**What to do:**
Of all the lines below, output only those starting at the one with "1, 1, 1, 1, 1)" and ending at the one with "[-1.07 -0.05 -0.67", both ends included, exactly as written.
[[ Data for analysis, beginning ]]
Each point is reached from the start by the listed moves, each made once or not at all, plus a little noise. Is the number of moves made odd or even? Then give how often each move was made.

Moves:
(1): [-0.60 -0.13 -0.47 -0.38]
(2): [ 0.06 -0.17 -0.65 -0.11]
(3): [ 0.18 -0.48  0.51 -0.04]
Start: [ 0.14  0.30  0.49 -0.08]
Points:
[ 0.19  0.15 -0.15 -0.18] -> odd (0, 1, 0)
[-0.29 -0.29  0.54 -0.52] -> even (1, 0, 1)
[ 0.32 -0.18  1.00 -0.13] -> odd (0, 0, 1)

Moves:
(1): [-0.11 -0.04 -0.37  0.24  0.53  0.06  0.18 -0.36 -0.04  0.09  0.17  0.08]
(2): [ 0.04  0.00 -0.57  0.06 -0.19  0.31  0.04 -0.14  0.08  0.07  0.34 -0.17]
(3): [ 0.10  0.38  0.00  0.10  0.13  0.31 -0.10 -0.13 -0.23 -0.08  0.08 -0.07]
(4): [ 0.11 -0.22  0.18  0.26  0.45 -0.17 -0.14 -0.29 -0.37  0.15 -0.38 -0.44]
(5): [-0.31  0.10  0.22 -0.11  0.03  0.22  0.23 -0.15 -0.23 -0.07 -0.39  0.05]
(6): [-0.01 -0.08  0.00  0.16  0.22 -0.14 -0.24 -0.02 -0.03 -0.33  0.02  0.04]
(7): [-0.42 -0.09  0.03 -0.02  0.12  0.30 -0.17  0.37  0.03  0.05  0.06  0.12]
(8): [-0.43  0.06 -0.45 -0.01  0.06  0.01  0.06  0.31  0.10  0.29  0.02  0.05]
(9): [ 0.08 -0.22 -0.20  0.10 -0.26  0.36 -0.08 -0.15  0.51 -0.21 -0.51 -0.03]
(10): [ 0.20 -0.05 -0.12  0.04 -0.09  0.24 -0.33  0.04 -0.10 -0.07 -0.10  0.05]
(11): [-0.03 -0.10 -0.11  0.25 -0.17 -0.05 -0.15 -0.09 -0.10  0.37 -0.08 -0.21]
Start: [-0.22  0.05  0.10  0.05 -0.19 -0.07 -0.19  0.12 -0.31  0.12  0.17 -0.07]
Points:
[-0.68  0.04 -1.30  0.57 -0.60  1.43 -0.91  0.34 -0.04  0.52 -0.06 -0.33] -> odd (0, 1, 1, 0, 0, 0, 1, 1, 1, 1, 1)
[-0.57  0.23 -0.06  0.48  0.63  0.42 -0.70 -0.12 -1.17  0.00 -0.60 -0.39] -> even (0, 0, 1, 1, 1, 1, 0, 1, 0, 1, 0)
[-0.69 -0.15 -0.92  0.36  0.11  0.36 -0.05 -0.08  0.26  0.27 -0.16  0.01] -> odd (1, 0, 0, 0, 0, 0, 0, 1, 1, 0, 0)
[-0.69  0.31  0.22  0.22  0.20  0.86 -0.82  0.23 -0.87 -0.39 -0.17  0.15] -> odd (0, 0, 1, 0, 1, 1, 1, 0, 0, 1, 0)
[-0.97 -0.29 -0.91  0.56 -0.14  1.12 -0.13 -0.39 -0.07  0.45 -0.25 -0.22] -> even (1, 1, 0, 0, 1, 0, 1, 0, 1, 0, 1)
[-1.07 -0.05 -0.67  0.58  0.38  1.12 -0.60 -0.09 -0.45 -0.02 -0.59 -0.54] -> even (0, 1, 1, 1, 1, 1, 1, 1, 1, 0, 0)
[[ Data for analysis, end ]]
[[ Data for analysis, beginning ]]
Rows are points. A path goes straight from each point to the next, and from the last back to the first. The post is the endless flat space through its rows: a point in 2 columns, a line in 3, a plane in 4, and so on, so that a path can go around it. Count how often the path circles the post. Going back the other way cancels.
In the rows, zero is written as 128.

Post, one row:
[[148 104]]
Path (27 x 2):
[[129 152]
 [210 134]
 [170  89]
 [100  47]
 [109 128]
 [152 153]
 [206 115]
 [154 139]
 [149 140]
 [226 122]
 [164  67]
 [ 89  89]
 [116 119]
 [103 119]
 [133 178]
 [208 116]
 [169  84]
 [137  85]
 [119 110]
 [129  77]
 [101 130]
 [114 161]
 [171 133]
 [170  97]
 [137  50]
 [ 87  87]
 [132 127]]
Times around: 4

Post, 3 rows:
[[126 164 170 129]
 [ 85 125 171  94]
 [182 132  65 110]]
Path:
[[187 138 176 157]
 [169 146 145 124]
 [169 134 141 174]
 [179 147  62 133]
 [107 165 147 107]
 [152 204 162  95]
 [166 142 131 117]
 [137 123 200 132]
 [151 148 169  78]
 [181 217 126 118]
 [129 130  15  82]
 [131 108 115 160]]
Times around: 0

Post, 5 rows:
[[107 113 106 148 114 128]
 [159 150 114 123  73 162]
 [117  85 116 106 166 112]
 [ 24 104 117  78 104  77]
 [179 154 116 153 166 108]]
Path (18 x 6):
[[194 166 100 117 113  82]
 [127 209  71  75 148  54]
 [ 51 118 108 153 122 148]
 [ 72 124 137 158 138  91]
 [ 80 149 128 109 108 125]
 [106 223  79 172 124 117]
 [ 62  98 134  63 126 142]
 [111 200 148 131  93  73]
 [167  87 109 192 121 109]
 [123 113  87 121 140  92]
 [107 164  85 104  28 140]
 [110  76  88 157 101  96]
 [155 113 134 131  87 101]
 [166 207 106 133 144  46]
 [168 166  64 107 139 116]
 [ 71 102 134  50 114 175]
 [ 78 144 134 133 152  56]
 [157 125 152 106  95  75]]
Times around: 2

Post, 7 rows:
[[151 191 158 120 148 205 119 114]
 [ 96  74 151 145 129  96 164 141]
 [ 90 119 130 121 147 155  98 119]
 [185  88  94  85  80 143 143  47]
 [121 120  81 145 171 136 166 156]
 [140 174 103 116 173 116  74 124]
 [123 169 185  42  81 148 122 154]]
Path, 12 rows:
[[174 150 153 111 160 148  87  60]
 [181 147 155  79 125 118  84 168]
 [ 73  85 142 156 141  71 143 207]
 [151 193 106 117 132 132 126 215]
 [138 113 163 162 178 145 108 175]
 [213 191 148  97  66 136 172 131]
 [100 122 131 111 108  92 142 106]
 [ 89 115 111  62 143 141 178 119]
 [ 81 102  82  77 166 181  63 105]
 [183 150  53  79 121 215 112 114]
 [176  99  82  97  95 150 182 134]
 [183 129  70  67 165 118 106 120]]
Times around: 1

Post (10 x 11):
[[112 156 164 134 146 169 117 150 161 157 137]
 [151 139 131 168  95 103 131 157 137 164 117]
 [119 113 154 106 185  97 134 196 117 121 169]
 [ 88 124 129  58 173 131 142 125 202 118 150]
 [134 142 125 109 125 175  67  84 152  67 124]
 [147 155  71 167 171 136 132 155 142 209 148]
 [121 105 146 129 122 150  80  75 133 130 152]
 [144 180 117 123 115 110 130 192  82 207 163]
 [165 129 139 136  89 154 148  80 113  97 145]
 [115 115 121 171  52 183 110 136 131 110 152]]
[[ Data for analysis, end ]]
[[ Data for analysis, beginning ]]
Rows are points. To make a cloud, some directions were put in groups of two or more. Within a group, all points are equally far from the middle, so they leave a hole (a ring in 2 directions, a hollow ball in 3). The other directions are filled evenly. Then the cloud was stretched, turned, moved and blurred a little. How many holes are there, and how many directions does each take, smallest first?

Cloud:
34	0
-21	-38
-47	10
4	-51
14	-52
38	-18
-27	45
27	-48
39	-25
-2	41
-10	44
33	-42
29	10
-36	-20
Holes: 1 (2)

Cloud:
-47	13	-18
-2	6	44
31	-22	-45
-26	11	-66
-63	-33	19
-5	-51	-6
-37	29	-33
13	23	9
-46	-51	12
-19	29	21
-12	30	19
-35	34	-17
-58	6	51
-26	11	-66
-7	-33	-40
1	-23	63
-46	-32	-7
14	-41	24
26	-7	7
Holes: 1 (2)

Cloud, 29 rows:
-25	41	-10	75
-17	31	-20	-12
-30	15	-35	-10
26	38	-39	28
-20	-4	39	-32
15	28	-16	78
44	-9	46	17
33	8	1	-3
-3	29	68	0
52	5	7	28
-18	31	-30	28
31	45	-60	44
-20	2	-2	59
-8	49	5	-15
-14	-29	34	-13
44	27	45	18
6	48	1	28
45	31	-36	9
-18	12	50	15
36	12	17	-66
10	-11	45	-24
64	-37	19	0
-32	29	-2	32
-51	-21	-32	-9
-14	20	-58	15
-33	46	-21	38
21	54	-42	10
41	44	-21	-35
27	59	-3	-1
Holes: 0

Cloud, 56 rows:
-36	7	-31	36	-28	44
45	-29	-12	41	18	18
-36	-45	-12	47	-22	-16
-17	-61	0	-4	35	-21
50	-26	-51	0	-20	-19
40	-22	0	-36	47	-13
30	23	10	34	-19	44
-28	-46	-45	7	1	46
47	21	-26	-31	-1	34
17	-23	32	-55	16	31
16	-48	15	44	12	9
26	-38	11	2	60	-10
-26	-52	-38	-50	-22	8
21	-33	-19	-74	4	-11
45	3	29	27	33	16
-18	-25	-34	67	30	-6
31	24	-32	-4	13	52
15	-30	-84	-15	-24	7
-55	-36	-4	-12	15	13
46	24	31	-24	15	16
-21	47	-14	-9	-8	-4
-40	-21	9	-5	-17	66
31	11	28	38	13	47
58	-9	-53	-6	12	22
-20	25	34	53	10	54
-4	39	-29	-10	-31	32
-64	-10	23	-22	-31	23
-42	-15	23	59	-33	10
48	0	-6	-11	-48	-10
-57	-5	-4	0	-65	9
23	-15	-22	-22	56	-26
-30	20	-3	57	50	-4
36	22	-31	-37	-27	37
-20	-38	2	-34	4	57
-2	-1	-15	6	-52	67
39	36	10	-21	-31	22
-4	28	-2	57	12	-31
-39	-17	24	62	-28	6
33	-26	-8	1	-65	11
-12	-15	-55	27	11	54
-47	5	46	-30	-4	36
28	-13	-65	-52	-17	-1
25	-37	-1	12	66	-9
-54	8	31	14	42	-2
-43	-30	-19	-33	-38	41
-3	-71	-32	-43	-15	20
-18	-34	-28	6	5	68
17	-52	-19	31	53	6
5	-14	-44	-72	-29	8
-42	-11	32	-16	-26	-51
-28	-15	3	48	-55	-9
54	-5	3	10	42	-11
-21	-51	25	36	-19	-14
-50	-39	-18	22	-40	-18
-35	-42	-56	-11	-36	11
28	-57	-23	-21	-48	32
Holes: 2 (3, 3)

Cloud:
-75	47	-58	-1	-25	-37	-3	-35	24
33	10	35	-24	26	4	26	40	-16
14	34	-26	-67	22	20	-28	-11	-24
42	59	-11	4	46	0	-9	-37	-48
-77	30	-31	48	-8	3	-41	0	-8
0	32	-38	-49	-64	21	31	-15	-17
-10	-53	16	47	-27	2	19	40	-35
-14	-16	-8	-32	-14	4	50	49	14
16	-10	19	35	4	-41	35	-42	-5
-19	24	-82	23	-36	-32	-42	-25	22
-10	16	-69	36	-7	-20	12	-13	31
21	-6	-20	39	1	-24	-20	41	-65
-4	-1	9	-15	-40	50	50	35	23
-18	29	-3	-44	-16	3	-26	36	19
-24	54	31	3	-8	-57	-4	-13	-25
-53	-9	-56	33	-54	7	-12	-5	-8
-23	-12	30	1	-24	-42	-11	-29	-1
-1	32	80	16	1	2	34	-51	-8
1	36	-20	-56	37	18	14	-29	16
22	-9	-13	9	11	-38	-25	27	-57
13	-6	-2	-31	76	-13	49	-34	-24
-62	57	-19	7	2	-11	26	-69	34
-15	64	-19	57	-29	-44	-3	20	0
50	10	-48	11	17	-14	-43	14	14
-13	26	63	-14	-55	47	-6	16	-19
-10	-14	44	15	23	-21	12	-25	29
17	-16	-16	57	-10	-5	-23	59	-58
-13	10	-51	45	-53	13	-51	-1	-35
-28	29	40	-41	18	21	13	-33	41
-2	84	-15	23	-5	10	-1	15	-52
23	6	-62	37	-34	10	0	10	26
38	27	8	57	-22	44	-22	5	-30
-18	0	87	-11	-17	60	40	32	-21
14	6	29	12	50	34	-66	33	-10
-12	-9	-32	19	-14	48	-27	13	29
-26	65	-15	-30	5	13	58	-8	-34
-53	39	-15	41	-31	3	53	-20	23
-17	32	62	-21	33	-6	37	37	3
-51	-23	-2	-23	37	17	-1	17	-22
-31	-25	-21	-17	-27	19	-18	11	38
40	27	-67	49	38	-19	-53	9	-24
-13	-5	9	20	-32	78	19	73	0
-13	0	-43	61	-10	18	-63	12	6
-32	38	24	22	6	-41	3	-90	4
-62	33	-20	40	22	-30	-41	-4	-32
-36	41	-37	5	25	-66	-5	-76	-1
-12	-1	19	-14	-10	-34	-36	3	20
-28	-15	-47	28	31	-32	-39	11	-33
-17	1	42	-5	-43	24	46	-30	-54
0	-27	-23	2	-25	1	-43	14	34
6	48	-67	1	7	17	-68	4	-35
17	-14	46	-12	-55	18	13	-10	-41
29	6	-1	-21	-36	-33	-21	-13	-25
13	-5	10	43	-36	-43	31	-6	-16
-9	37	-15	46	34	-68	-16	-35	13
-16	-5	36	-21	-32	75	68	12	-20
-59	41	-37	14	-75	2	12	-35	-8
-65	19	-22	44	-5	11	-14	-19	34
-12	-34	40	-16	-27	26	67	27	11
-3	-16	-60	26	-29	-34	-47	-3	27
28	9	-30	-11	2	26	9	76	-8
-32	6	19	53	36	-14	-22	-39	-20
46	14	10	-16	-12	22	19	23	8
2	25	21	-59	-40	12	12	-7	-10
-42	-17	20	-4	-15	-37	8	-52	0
[[ Data for analysis, end ]]
**Solution for this task:**
[-0.68  0.04 -1.30  0.57 -0.60  1.43 -0.91  0.34 -0.04  0.52 -0.06 -0.33] -> odd (0, 1, 1, 0, 0, 0, 1, 1, 1, 1, 1)
[-0.57  0.23 -0.06  0.48  0.63  0.42 -0.70 -0.12 -1.17  0.00 -0.60 -0.39] -> even (0, 0, 1, 1, 1, 1, 0, 1, 0, 1, 0)
[-0.69 -0.15 -0.92  0.36  0.11  0.36 -0.05 -0.08  0.26  0.27 -0.16  0.01] -> odd (1, 0, 0, 0, 0, 0, 0, 1, 1, 0, 0)
[-0.69  0.31  0.22  0.22  0.20  0.86 -0.82  0.23 -0.87 -0.39 -0.17  0.15] -> odd (0, 0, 1, 0, 1, 1, 1, 0, 0, 1, 0)
[-0.97 -0.29 -0.91  0.56 -0.14  1.12 -0.13 -0.39 -0.07  0.45 -0.25 -0.22] -> even (1, 1, 0, 0, 1, 0, 1, 0, 1, 0, 1)
[-1.07 -0.05 -0.67  0.58  0.38  1.12 -0.60 -0.09 -0.45 -0.02 -0.59 -0.54] -> even (0, 1, 1, 1, 1, 1, 1, 1, 1, 0, 0)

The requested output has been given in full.